* **Records shown**:
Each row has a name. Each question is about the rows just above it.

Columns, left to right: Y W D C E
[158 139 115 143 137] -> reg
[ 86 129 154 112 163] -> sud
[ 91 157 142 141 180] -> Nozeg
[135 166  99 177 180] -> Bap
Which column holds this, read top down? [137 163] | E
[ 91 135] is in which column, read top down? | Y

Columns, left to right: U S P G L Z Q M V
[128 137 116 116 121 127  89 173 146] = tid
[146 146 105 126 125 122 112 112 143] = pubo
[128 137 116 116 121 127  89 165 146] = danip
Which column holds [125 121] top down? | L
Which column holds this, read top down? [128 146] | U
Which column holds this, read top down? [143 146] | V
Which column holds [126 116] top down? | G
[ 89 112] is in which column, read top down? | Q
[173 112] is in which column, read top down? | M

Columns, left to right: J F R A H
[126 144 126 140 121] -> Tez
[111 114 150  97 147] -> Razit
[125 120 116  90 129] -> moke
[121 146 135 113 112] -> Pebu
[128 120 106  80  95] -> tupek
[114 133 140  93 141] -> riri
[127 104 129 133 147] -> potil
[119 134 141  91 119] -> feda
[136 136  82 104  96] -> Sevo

---

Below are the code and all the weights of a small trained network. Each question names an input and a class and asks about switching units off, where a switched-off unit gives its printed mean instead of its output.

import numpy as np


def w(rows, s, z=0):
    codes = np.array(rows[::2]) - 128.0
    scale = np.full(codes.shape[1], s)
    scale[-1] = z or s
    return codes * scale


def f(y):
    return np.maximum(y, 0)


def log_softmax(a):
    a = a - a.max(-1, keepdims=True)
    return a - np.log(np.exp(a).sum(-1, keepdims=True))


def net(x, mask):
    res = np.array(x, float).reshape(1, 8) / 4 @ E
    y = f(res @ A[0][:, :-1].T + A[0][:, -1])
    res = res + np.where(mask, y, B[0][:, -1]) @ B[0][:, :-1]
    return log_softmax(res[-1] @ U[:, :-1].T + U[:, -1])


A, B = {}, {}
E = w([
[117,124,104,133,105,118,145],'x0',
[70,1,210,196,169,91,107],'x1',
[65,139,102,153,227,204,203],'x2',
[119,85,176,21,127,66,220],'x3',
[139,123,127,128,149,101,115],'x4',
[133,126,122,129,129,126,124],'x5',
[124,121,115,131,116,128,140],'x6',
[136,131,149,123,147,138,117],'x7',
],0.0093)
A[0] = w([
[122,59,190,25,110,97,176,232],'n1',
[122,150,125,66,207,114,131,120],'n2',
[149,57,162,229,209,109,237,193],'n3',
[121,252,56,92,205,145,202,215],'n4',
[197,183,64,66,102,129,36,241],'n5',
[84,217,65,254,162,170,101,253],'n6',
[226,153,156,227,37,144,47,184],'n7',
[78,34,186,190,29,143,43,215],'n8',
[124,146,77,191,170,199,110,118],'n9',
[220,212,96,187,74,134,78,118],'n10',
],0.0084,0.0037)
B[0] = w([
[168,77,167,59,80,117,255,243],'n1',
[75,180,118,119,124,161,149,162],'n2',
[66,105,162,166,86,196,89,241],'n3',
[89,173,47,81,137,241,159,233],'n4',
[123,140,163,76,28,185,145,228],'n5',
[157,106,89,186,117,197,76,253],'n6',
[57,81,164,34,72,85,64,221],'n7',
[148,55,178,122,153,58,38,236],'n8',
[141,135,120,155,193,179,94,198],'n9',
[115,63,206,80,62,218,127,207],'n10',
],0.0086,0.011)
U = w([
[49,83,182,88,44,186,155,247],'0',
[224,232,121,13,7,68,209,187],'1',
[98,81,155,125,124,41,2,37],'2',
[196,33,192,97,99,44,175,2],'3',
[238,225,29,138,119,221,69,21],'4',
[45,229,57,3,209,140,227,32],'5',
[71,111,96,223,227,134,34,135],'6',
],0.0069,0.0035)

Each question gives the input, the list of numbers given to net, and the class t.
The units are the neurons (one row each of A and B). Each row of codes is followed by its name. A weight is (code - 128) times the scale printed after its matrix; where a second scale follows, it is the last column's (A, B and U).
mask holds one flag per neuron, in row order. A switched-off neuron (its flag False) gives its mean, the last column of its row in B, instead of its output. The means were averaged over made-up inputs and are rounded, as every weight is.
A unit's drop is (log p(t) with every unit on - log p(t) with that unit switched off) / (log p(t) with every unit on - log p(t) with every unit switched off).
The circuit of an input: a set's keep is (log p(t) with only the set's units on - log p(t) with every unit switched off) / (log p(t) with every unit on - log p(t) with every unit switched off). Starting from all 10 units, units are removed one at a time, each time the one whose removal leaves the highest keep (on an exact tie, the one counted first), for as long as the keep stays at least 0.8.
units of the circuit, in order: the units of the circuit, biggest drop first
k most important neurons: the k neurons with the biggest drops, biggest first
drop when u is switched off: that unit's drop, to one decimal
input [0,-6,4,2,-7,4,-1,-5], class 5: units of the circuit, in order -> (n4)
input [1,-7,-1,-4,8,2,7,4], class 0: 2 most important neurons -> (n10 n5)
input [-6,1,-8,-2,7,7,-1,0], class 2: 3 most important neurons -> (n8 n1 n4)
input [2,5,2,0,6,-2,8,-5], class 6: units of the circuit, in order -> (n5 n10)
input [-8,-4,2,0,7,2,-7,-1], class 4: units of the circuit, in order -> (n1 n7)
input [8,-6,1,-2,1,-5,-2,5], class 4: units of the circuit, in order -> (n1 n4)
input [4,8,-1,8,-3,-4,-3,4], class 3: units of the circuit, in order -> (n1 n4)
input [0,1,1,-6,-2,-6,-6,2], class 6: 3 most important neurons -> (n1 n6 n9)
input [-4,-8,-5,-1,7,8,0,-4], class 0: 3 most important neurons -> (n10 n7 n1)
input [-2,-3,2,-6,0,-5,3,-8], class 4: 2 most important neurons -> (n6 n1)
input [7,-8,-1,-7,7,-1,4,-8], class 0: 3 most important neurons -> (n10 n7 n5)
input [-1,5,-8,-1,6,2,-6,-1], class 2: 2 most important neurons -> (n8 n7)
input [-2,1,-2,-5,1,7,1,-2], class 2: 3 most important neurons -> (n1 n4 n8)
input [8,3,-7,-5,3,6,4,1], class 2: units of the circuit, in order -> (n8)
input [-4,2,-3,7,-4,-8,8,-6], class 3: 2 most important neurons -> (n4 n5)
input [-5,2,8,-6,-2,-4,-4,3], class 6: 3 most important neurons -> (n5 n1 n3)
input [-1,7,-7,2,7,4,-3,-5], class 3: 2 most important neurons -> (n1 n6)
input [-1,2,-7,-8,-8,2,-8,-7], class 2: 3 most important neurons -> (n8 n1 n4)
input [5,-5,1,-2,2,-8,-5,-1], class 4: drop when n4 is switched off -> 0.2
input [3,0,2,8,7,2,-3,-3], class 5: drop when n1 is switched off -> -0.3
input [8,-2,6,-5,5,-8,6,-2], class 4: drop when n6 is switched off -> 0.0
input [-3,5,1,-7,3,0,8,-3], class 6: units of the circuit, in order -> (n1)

* **Exercise objective**:
Precisely the lines between those holding "input [8,3,-7,-5,3,6,4,1], class" and "input [5,-5,1,-2,2,-8,-5,-1], class", inclusive, are to be reproduced from the listing above, with nothing added.

* **Exercise answer**:
input [8,3,-7,-5,3,6,4,1], class 2: units of the circuit, in order -> (n8)
input [-4,2,-3,7,-4,-8,8,-6], class 3: 2 most important neurons -> (n4 n5)
input [-5,2,8,-6,-2,-4,-4,3], class 6: 3 most important neurons -> (n5 n1 n3)
input [-1,7,-7,2,7,4,-3,-5], class 3: 2 most important neurons -> (n1 n6)
input [-1,2,-7,-8,-8,2,-8,-7], class 2: 3 most important neurons -> (n8 n1 n4)
input [5,-5,1,-2,2,-8,-5,-1], class 4: drop when n4 is switched off -> 0.2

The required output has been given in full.